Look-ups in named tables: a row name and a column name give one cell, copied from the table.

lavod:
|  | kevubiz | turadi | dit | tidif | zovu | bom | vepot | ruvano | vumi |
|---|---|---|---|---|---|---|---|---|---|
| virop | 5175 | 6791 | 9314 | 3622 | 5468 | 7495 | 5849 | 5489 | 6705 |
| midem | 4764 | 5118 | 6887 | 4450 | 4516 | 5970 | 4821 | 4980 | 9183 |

## [Task item]
Please write out all the data above, exactly as it reads.

## [Response to this exercise]
Look-ups in named tables: a row name and a column name give one cell, copied from the table.

lavod:
|  | kevubiz | turadi | dit | tidif | zovu | bom | vepot | ruvano | vumi |
|---|---|---|---|---|---|---|---|---|---|
| virop | 5175 | 6791 | 9314 | 3622 | 5468 | 7495 | 5849 | 5489 | 6705 |
| midem | 4764 | 5118 | 6887 | 4450 | 4516 | 5970 | 4821 | 4980 | 9183 |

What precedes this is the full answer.